• _Listed entries_:
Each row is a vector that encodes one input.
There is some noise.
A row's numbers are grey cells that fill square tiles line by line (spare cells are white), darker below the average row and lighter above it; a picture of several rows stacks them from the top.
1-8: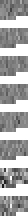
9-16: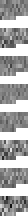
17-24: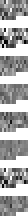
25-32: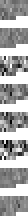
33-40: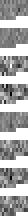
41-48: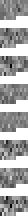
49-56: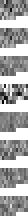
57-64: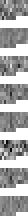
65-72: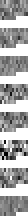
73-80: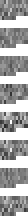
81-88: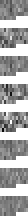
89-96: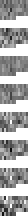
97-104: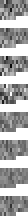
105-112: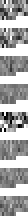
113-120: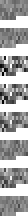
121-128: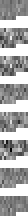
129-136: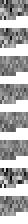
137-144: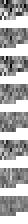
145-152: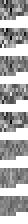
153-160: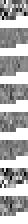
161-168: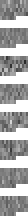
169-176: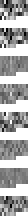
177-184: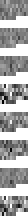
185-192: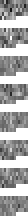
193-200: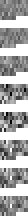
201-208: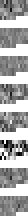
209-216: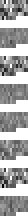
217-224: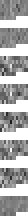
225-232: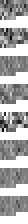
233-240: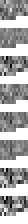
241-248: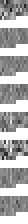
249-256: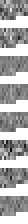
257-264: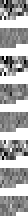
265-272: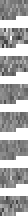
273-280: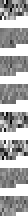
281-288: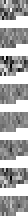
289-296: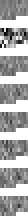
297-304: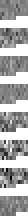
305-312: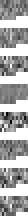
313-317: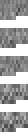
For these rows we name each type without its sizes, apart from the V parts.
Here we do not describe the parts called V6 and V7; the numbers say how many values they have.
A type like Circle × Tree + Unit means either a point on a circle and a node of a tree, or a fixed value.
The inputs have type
Bool × V6 × V7 + Line.
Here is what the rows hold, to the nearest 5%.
About 40% of them hold a point on a line. The rest hold a true/false value, a value of V6 and a value of V7.
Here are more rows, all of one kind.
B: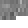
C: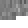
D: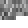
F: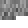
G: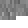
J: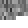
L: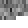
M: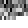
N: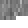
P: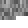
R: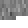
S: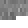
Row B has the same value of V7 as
C, M and S.
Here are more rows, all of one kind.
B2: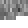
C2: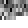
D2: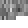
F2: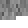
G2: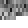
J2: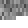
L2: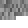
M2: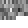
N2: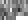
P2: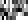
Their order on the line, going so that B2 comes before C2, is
L2, N2, B2, F2, D2, P2, J2, C2, M2, G2.
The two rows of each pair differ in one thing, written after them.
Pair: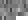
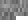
the true/false value
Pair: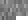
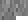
the true/false value
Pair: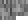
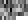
the value of V7

• _Task goal_: From the first line to the last, write out the data exactly, dropping any pictures.

• _Exercise result_:
Each row is a vector that encodes one input.
There is some noise.
A row's numbers are grey cells that fill square tiles line by line (spare cells are white), darker below the average row and lighter above it; a picture of several rows stacks them from the top.
1-8:
9-16:
17-24:
25-32:
33-40:
41-48:
49-56:
57-64:
65-72:
73-80:
81-88:
89-96:
97-104:
105-112:
113-120:
121-128:
129-136:
137-144:
145-152:
153-160:
161-168:
169-176:
177-184:
185-192:
193-200:
201-208:
209-216:
217-224:
225-232:
233-240:
241-248:
249-256:
257-264:
265-272:
273-280:
281-288:
289-296:
297-304:
305-312:
313-317:
For these rows we name each type without its sizes, apart from the V parts.
Here we do not describe the parts called V6 and V7; the numbers say how many values they have.
A type like Circle × Tree + Unit means either a point on a circle and a node of a tree, or a fixed value.
The inputs have type
Bool × V6 × V7 + Line.
Here is what the rows hold, to the nearest 5%.
About 40% of them hold a point on a line. The rest hold a true/false value, a value of V6 and a value of V7.
Here are more rows, all of one kind.
B:
C:
D:
F:
G:
J:
L:
M:
N:
P:
R:
S:
Row B has the same value of V7 as
C, M and S.
Here are more rows, all of one kind.
B2:
C2:
D2:
F2:
G2:
J2:
L2:
M2:
N2:
P2:
Their order on the line, going so that B2 comes before C2, is
L2, N2, B2, F2, D2, P2, J2, C2, M2, G2.
The two rows of each pair differ in one thing, written after them.
Pair:
the true/false value
Pair:
the true/false value
Pair:
the value of V7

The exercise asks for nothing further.